__What the task requires__.
Output only the span of lines that begins at the line containing "[142 112 131" and ends at the last line of the data, both included, exactly as they appear.

****************

Rows are points. The ring and each string are closed loops that go straight from each point to the next, and from the last back to the first. Before rounding, they use only three directions, however many columns there are. Count how often each string passes through the ring. Passing back the other way cancels.
In the rows, 128 means zero.

Ring (7 x 3):
[[194 121 115]
 [168 130 182]
 [126 132 211]
 [101 141 171]
 [107 121 104]
 [136  90  60]
 [179  99  70]]
String (12 x 3):
[[126 107 185]
 [101  89 235]
 [ 97 138 248]
 [103 178 202]
 [ 78 138 166]
 [ 89  89 137]
 [134 122 128]
 [134 165 119]
 [101 176 155]
 [ 81 160 222]
 [132 169 201]
 [139 133 168]]
Times through: 0

Ring (6 x 9):
[[145 131 121 154  82  95 116 154  93]
 [ 66 153 144 202  71  97  50 170  72]
 [ 43 147 133 197 108 119  74 145  84]
 [ 93 120 101 145 159 143 163  98 118]
 [181  94  74  91 176 134 236  91 137]
 [196 101  84 100 143 113 210 116 125]]
String (29 x 9):
[[ 51 158 147 203  70 126  53 131  85]
 [ 10 166 157 232  69 107  12 170  63]
 [ 16 153 143 224 100  85  30 202  56]
 [ 68 138 125 186 114  98  86 170  78]
 [ 82 138 125 178 108 108  96 152  87]
 [ 79 147 136 185  83 120  80 134  90]
 [ 24 170 161 227  50 117  13 151  70]
 [  9 164 155 230  76 108  17 169  64]
 [ 12 150 137 217 117 102  48 179  66]
 [ 51 135 120 186 137 109  97 159  83]
 [100 127 111 158 130 117 131 134 100]
 [ 87 130 115 163 129 124 125 127 101]
 [ 91 143 129 169  91 142 107  99 107]
 [ 63 129 110 161 153 154 141  91 115]
 [ 81 129 110 151 144 161 152  75 123]
 [101 104  81 122 203 156 209  80 133]
 [122  91  67 107 225 141 235  98 132]
 [123 112  94 132 159 125 176 118 115]
 [117 127 111 144 122 141 150  94 118]
 [118 121 102 131 143 160 177  67 132]
 [120 104  81 114 192 158 216  72 138]
 [117  90  66 108 232 139 235 102 131]
 [115 115  97 139 156 122 165 125 110]
 [100 130 114 154 123 137 136 105 111]
 [ 64 143 127 173 112 155 111  87 111]
 [ 29 141 124 187 138 146 101 111 100]
 [ 31 133 116 187 158 120 105 148  88]
 [ 73 125 109 169 152 107 124 157  90]
 [ 95 139 126 169  97 126 107 121 100]]
Times through: 5

Ring (8 x 14):
[[135 123 131 119 121 105  78 121  99 148  90 121 134 116]
 [133 122 134 113  98  98  57 137 100 127  62 121 116 106]
 [115 136 138 101  97 108  69 147 110  85  61 124 106 108]
 [102 155 133 106 123 124 112 131 123  68 100 133 118 123]
 [ 97 166 128 113 158 139 153 110 128  75 145 138 140 141]
 [ 98 161 128 110 176 145 161 104 121  95 159 133 153 147]
 [105 151 130 108 175 142 148 106 112 115 152 126 156 145]
 [123 134 130 113 153 124 113 112 102 142 125 121 150 132]]
String (26 x 14):
[[ 92 159 134  94 174 149 152 118 115  86 147 125 148 145]
 [ 86 164 133  94 201 163 179 107 116  92 177 125 164 159]
 [110 157 122 126 180 139 163  89 119 123 171 136 164 149]
 [119 146 126 125 144 122 124 106 116 119 129 134 143 131]
 [109 141 135  98 159 135 121 122 103 117 124 118 146 135]
 [110 131 140  86 168 139 114 128  91 135 122 107 152 137]
 [132 130 126 125 160 121 117  99  99 167 137 122 161 135]
 [135 137 121 140 142 111 116  94 111 152 131 135 151 129]
 [120 137 131 113 134 118 102 121 107 121 106 125 135 125]
 [125 121 139  96 121 113  69 141  92 132  75 111 127 115]
 [126 124 137 104 117 109  71 136  97 128  77 116 125 114]
 [126 140 126 127 129 112 105 111 114 124 111 133 136 123]
 [139 128 126 132 105  96  75 117 108 137  84 131 126 111]
 [136 107 144  94  63  85   8 169  89 118   7 109  92  87]
 [118 118 148  79  80 102  30 173  93  92  22 108  94  96]
 [116 134 138  99 108 112  75 144 106  96  70 121 114 112]
 [122 143 128 123 120 111 101 118 116 108 101 134 127 120]
 [116 143 133 112  96 106  79 138 118  80  70 132 106 109]
 [102 147 140  92  97 116  79 154 118  52  61 127  98 110]
 [114 154 126 126 122 116 116 114 126  87 111 141 125 124]
 [110 147 132 109 133 123 111 124 115  95 108 129 129 126]
 [ 92 156 139  88 136 136 118 140 118  59 103 126 121 128]
 [ 85 171 133  99 153 145 152 123 130  48 135 137 130 139]
 [ 98 172 123 125 163 139 167  97 134  77 160 146 145 145]
 [110 159 123 126 154 130 146 100 125 100 146 140 145 138]
 [107 151 131 109 149 131 128 117 116  98 126 129 139 134]]
Times through: 2

Ring (6 x 14):
[[106 142 142 125  71 109 173 100  86 158 145 146 107 116]
 [145 100 114 122 105 133 142 133  97  49 124 135  90 120]
 [153  92  97 140 167 129  98 160 162  45 113 110 132 113]
 [149 110 101 141 193 122  84 152 201  97 130 101 168 120]
 [148 151 129 102 163 131 118  91 189 182 187 119 168 157]
 [124 161 144 104 111 120 154  77 138 203 184 136 143 146]]
String (27 x 14):
[[136  88  90 170 188 108  79 188 187  55  88  97 158  87]
 [165  84  81 153 226 128  55 183 224  39 107  87 171 111]
 [180 103  94 118 214 145  72 143 216  70 149  99 164 145]
 [142 111  96 156 215 112  68 165 229 111 121  90 191 109]
 [125 122 107 157 188 103  88 154 206 139 123  99 184 104]
 [126 126 119 137 142 112 121 131 156 132 135 119 147 115]
 [156 134 121 103 158 137 117 103 173 137 174 120 149 152]
 [182 154 129  67 180 159 112  65 203 173 224 120 165 195]
 [169 159 134  73 162 150 124  64 187 186 218 125 160 186]
 [151 141 129  97 138 137 133  90 154 149 181 129 139 156]
 [108 143 130 141 129 100 133 120 152 178 141 123 156 110]
 [ 97 166 145 131 111  96 152  94 144 229 162 131 160 119]
 [119 184 162  83  81 123 181  42 116 249 213 151 134 164]
 [137 159 148  84  91 135 169  61 111 182 196 148 117 162]
 [128 143 137 108  99 124 157  91 115 156 165 140 120 138]
 [ 97 134 130 152 104  94 146 131 120 154 121 130 135  94]
 [ 91 136 136 148  77  93 165 122  92 155 121 140 117  93]
 [114 127 127 137 103 109 147 124 114 130 130 133 121 108]
 [152 125 132  90  88 145 163  89  88  97 167 148  86 151]
 [142 112 131 101  59 141 177 102  50  63 144 156  59 134]
 [129  98 121 129  67 125 165 133  55  44 111 147  65 106]
 [118 107 116 149 109 109 138 147 109  83 106 129 112  95]
 [134 116 117 130 126 121 131 130 130  98 131 126 123 118]
 [158 111 115 109 131 141 129 119 130  75 148 129 111 139]
 [182  94 105  98 144 159 118 124 132  26 148 127  98 151]
 [147 116 116 120 139 130 123 125 144  96 143 124 127 130]
 [123 113 112 151 143 108 116 149 151 106 115 116 142 101]]
Times through: 0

****************

__Reply__.
 [142 112 131 101  59 141 177 102  50  63 144 156  59 134]
 [129  98 121 129  67 125 165 133  55  44 111 147  65 106]
 [118 107 116 149 109 109 138 147 109  83 106 129 112  95]
 [134 116 117 130 126 121 131 130 130  98 131 126 123 118]
 [158 111 115 109 131 141 129 119 130  75 148 129 111 139]
 [182  94 105  98 144 159 118 124 132  26 148 127  98 151]
 [147 116 116 120 139 130 123 125 144  96 143 124 127 130]
 [123 113 112 151 143 108 116 149 151 106 115 116 142 101]]
Times through: 0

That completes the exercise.